▸ **Data section**:
·····
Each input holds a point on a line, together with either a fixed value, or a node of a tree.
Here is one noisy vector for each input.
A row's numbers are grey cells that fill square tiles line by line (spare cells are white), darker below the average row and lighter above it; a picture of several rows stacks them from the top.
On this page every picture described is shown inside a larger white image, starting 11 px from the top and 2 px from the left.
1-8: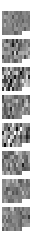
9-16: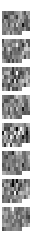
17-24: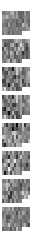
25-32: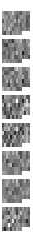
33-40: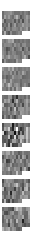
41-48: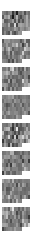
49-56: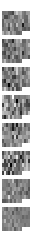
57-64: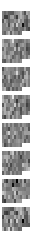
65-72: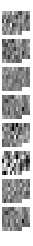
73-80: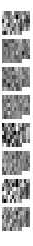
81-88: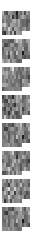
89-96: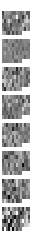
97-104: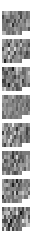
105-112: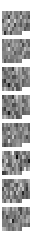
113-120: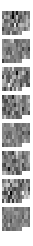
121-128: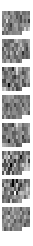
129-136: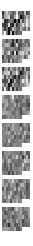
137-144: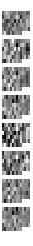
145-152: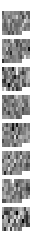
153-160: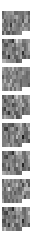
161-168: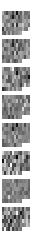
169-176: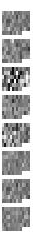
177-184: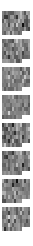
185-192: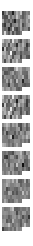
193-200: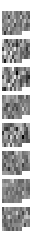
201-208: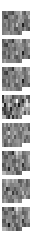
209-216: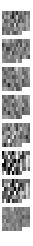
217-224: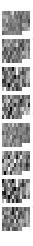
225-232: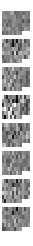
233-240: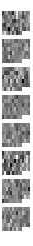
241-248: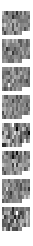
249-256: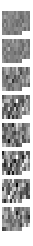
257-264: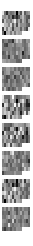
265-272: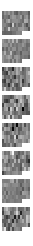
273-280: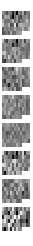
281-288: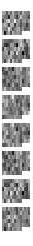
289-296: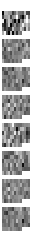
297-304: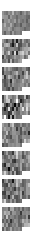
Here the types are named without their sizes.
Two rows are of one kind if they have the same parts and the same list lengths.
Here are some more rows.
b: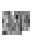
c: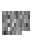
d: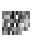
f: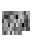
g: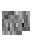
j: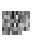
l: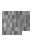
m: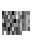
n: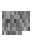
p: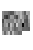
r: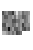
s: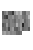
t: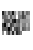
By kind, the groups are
·····
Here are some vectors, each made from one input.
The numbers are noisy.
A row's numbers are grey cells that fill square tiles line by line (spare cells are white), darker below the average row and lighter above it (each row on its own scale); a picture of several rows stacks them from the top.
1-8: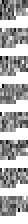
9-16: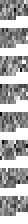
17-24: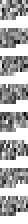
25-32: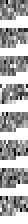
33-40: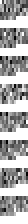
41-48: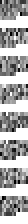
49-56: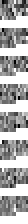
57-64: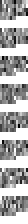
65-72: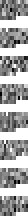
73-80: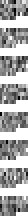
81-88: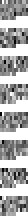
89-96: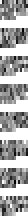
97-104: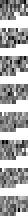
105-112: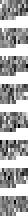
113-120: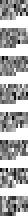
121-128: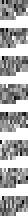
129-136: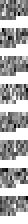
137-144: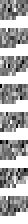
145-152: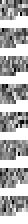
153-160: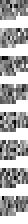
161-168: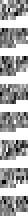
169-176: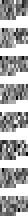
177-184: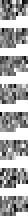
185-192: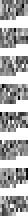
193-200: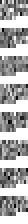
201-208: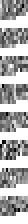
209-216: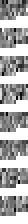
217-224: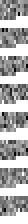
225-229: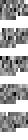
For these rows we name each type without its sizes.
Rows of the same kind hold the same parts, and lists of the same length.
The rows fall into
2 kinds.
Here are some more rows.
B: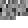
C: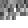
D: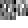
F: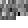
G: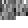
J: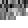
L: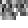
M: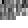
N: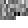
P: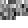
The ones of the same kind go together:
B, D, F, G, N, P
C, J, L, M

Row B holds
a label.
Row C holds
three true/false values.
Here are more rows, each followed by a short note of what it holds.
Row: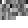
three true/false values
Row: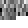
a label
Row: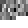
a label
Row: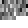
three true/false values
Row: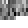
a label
·····
▸ **Your instructions**:
Pull out all lines containing the word "lighter" from the entries above.

▸ **Output below**:
A row's numbers are grey cells that fill square tiles line by line (spare cells are white), darker below the average row and lighter above it; a picture of several rows stacks them from the top.
A row's numbers are grey cells that fill square tiles line by line (spare cells are white), darker below the average row and lighter above it (each row on its own scale); a picture of several rows stacks them from the top.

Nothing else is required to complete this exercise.